# Task
Your task is to copy the stretch of lines in the records below that begins with the line containing "Each row is" and ends with the line containing "492 533 542", exactly as written, with nothing added.

# Available data
These are the activations of a small network on made-up records, seen along a few directions, one row for each record.
Each row is followed by the record's values for the fields RADE, LINUM, VEM, NONAT, DUZUT.
Other fields move the rows too, some of them a lot.
In the rows, 500 means zero.
Strong random noise was added to every row along 3 fixed directions; ignore it. To show where, here is one row again and again, with new noise each time:
444 516 452 565 493 354 551 461 542 576 444 468 447 708 557 368 485
499 511 423 570 527 355 597 440 502 603 456 447 474 677 522 350 479
257 547 568 536 414 420 609 574 433 537 703 562 340 593 508 592 598
492 533 542 519 524 395 707 446 347 631 682 445 478 549 416 521 538
386 527 552 532 446 352 493 468 576 550 465 476 430 742 586 434 495

564 521 439 469 482 572 483 502 454 448 420 485 542 441 508 497 523 => (RADE dar; LINUM kena; VEM dor; NONAT vevi; DUZUT dafaf)
508 432 386 533 594 488 499 574 549 548 246 512 489 530 551 440 514 => (RADE susep; LINUM kena; VEM konan; NONAT vevi; DUZUT riv)
514 453 185 677 494 421 452 585 624 525 307 397 448 566 537  82 437 => (RADE gunul; LINUM kena; VEM konan; NONAT vevi; DUZUT dafaf)
575 440 468 499 384 648 432 653 619 550 326 414 621 432 584 348 520 => (RADE dar; LINUM kena; VEM konan; NONAT povar; DUZUT dafaf)
568 546 788 411 481 347 395 295 520 560 484 352 580 693 496 614 453 => (RADE dar; LINUM kena; VEM konan; NONAT vevi; DUZUT dafaf)
787 566 765 383 617 298 746 151 293 756 772 265 649 590 293 568 394 => (RADE gunul; LINUM vavi; VEM bik; NONAT povar; DUZUT kivas)
823 517 511 457 534 638 579 424 436 671 322 345 794 446 528 391 460 => (RADE dar; LINUM kena; VEM konan; NONAT vevi; DUZUT dafaf)
944 528 684 387 586 525 386 176 530 594 290 286 922 556 500 488 313 => (RADE dar; LINUM vid; VEM konan; NONAT por; DUZUT riv)
471 476 226 634 615 530 580 548 303 347 653 602 444 179 350 526 565 => (RADE dar; LINUM kena; VEM dor; NONAT por; DUZUT riv)
455 501 444 501 581 511 442 498 521 417 368 611 491 543 517 571 510 => (RADE susep; LINUM kepef; VEM biru; NONAT didus; DUZUT dafaf)
606 393 484 507 570 576 535 524 523 506 474 509 591 397 440 485 504 => (RADE susep; LINUM vid; VEM dor; NONAT didus; DUZUT riv)
666 494 643 439 561 449 417 369 432 450 640 388 596 393 373 574 427 => (RADE susep; LINUM vid; VEM dor; NONAT por; DUZUT riv)
435 531 465 558 372 516 636 615 465 644 745 433 405 439 432 359 524 => (RADE gunul; LINUM vavi; VEM bik; NONAT povar; DUZUT kivas)
369 590 780 407 354 629 687 548 473 697 720 540 516 547 527 730 590 => (RADE gunul; LINUM kepef; VEM konan; NONAT povar; DUZUT kivas)
424 538 558 541 422 643 396 595 597 505 503 551 476 501 553 544 518 => (RADE dar; LINUM vid; VEM dor; NONAT por; DUZUT riv)
932 466 362 535 635 526 360 289 604 505 143 344 790 518 508 246 313 => (RADE dar; LINUM vid; VEM dor; NONAT por; DUZUT riv)
530 486 189 608 572 332 567 481 427 528 567 480 433 476 415 309 444 => (RADE susep; LINUM vavi; VEM bik; NONAT povar; DUZUT kivas)
495 523 477 438 420 635 514 600 394 423 589 480 551 262 441 614 586 => (RADE susep; LINUM vavi; VEM dor; NONAT vevi; DUZUT dafaf)
548 471 288 563 550 575 501 600 530 398 417 562 512 386 484 370 440 => (RADE gunul; LINUM kepef; VEM biru; NONAT didus; DUZUT luk)
409 476 251 559 582 463 419 586 437 254 536 659 369 365 463 513 480 => (RADE susep; LINUM kepef; VEM biru; NONAT didus; DUZUT luk)
545 512 618 462 443 669 621 560 479 592 648 465 597 321 416 596 536 => (RADE gunul; LINUM vavi; VEM dor; NONAT povar; DUZUT riv)
522 518 512 506 426 516 461 540 412 515 635 362 539 364 440 435 548 => (RADE dar; LINUM kena; VEM konan; NONAT vevi; DUZUT dafaf)
472 503 614 444 450 385 527 450 580 648 517 427 499 682 564 468 462 => (RADE susep; LINUM vavi; VEM bik; NONAT povar; DUZUT kivas)
630 509 748 410 536 585 635 413 572 681 402 437 610 592 510 569 440 => (RADE gunul; LINUM kepef; VEM biru; NONAT didus; DUZUT riv)
464 491 314 627 532 584 411 595 538 402 448 584 457 386 508 436 500 => (RADE dar; LINUM vid; VEM dor; NONAT por; DUZUT riv)
493 530 587 431 299 625 323 569 500 394 648 404 589 254 494 577 516 => (RADE dar; LINUM kena; VEM bik; NONAT povar; DUZUT kivas)
364 524 556 441 553 448 415 495 526 358 482 666 422 541 540 747 469 => (RADE susep; LINUM kepef; VEM biru; NONAT didus; DUZUT riv)
166 546 732 420 380 666 551 753 303 392 775 719 359 325 524 939 755 => (RADE dar; LINUM kena; VEM bik; NONAT vevi; DUZUT dafaf)
299 528 736 447 287 493 177 574 784 382 360 442 486 640 668 552 485 => (RADE gunul; LINUM vavi; VEM konan; NONAT vevi; DUZUT dafaf)
341 446 620 493 537 401 618 515 294 458 794 494 377 414 364 676 614 => (RADE gunul; LINUM kena; VEM konan; NONAT vevi; DUZUT kivas)
507 417 543 523 479 593 658 579 560 657 366 487 526 595 505 432 563 => (RADE gunul; LINUM kena; VEM konan; NONAT didus; DUZUT dafaf)
475 476 644 511 439 375 550 449 617 677 458 332 465 743 534 344 487 => (RADE gunul; LINUM kena; VEM konan; NONAT vevi; DUZUT dafaf)
560 515 367 551 622 522 432 468 560 426 234 581 517 551 581 451 433 => (RADE dar; LINUM kepef; VEM biru; NONAT didus; DUZUT luk)
513 436 251 615 441 616 582 655 596 629 300 470 488 514 582 207 547 => (RADE dar; LINUM kena; VEM konan; NONAT didus; DUZUT dafaf)
321 416 333 580 576 357 615 598 211 389 841 548 274 340 317 547 637 => (RADE susep; LINUM kena; VEM konan; NONAT vevi; DUZUT kivas)
306 535 485 538 412 539 690 621 427 605 756 583 320 470 475 548 595 => (RADE dar; LINUM vavi; VEM bik; NONAT povar; DUZUT kivas)
443 419 662 472 502 270 434 411 494 475 565 386 410 659 442 519 524 => (RADE susep; LINUM kena; VEM konan; NONAT vevi; DUZUT dafaf)
564 484 235 572 582 558 542 509 622 498 268 571 494 503 559 315 444 => (RADE gunul; LINUM vid; VEM dor; NONAT por; DUZUT riv)
775 463 288 505 736 441 571 378 297 417 542 463 603 290 313 462 392 => (RADE susep; LINUM kepef; VEM biru; NONAT didus; DUZUT luk)
788 422 624 467 644 436 371 266 658 479 266 417 710 647 493 426 333 => (RADE gunul; LINUM vid; VEM dor; NONAT por; DUZUT riv)
595 528 230 559 573 637 638 558 320 522 615 501 552 217 336 460 534 => (RADE susep; LINUM kepef; VEM biru; NONAT didus; DUZUT dafaf)
590 549 198 583 539 665 858 640 158 644 780 550 497 153 347 455 611 => (RADE dar; LINUM vavi; VEM bik; NONAT povar; DUZUT kivas)
606 476 460 514 722 598 705 443 306 476 481 667 559 409 417 684 583 => (RADE dar; LINUM vid; VEM biru; NONAT por; DUZUT riv)
585 498 320 524 420 414 389 466 764 538 164 396 518 750 687  77 369 => (RADE gunul; LINUM vavi; VEM dor; NONAT vevi; DUZUT kivas)

Here are new rows. What are their fields?
479 502 559 479 530 249 400 380 456 445 562 409 465 619 448 524 452 => (RADE susep; LINUM kena; VEM konan; NONAT vevi; DUZUT dafaf)
567 470 161 663 588 423 688 512 319 545 618 407 445 393 336 196 518 => (RADE gunul; LINUM kena; VEM konan; NONAT vevi; DUZUT dafaf)
689 531 596 477 442 412 492 353 661 703 381 285 595 717 547 224 358 => (RADE gunul; LINUM vavi; VEM bik; NONAT povar; DUZUT kivas)
453 497 638 436 389 425 129 451 693 299 500 437 504 538 587 505 405 => (RADE susep; LINUM vid; VEM dor; NONAT por; DUZUT riv)
436 484 343 608 494 453 563 579 483 513 520 468 404 504 467 335 515 => (RADE gunul; LINUM kena; VEM konan; NONAT vevi; DUZUT dafaf)
648 496 816 389 488 388 311 326 449 425 731 305 592 420 338 634 418 => (RADE susep; LINUM vid; VEM dor; NONAT por; DUZUT riv)
501 454 164 636 606 225 389 428 557 418 302 463 416 673 516 217 402 => (RADE susep; LINUM kena; VEM konan; NONAT vevi; DUZUT dafaf)
327 522 474 535 390 489 273 598 659 376 327 551 405 625 679 457 516 => (RADE dar; LINUM kena; VEM konan; NONAT vevi; DUZUT dafaf)
479 480 516 503 401 597 507 613 598 603 378 468 529 551 600 419 542 => (RADE dar; LINUM kena; VEM konan; NONAT povar; DUZUT dafaf)
545 435 286 577 701 381 523 416 406 382 556 594 466 429 359 516 443 => (RADE susep; LINUM vid; VEM dor; NONAT por; DUZUT riv)
622 494 599 472 513 556 612 473 553 661 575 417 613 484 484 443 447 => (RADE gunul; LINUM vid; VEM dor; NONAT povar; DUZUT riv)
309 523 369 551 413 470 309 585 658 360 354 631 349 620 679 426 500 => (RADE dar; LINUM vavi; VEM bik; NONAT povar; DUZUT kivas)
543 510 606 414 465 392 471 458 386 468 746 408 492 419 401 569 474 => (RADE susep; LINUM vavi; VEM bik; NONAT povar; DUZUT kivas)
455 497 258 578 488 441 527 589 457 483 567 529 383 441 473 354 498 => (RADE susep; LINUM vavi; VEM bik; NONAT povar; DUZUT kivas)
419 559 801 439 411 258 516 319 520 612 737 397 400 759 458 557 458 => (RADE gunul; LINUM vavi; VEM bik; NONAT povar; DUZUT kivas)
663 469 486 508 537 375 534 440 295 538 716 271 540 332 261 429 490 => (RADE susep; LINUM kena; VEM konan; NONAT vevi; DUZUT dafaf)
730 516 873 358 565 496 457 271 403 532 686 329 705 422 362 747 438 => (RADE dar; LINUM vid; VEM dor; NONAT por; DUZUT riv)
751 447 216 591 729 188 535 269 392 522 393 334 554 591 364 229 362 => (RADE susep; LINUM kena; VEM konan; NONAT vevi; DUZUT dafaf)
467 511 591 508 537 530 386 474 511 376 535 570 481 464 500 636 493 => (RADE dar; LINUM vid; VEM dor; NONAT por; DUZUT riv)
713 513 558 463 654 392 565 272 387 577 625 413 614 516 351 567 400 => (RADE susep; LINUM vid; VEM dor; NONAT por; DUZUT riv)
252 475 453 549 414 457 159 616 680 197 493 643 327 512 602 526 478 => (RADE susep; LINUM vid; VEM dor; NONAT por; DUZUT riv)
538 481 467 556 510 370 484 449 530 519 460 378 474 602 478 319 450 => (RADE gunul; LINUM kena; VEM konan; NONAT vevi; DUZUT dafaf)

# Answer
Each row is followed by the record's values for the fields RADE, LINUM, VEM, NONAT, DUZUT.
Other fields move the rows too, some of them a lot.
In the rows, 500 means zero.
Strong random noise was added to every row along 3 fixed directions; ignore it. To show where, here is one row again and again, with new noise each time:
444 516 452 565 493 354 551 461 542 576 444 468 447 708 557 368 485
499 511 423 570 527 355 597 440 502 603 456 447 474 677 522 350 479
257 547 568 536 414 420 609 574 433 537 703 562 340 593 508 592 598
492 533 542 519 524 395 707 446 347 631 682 445 478 549 416 521 538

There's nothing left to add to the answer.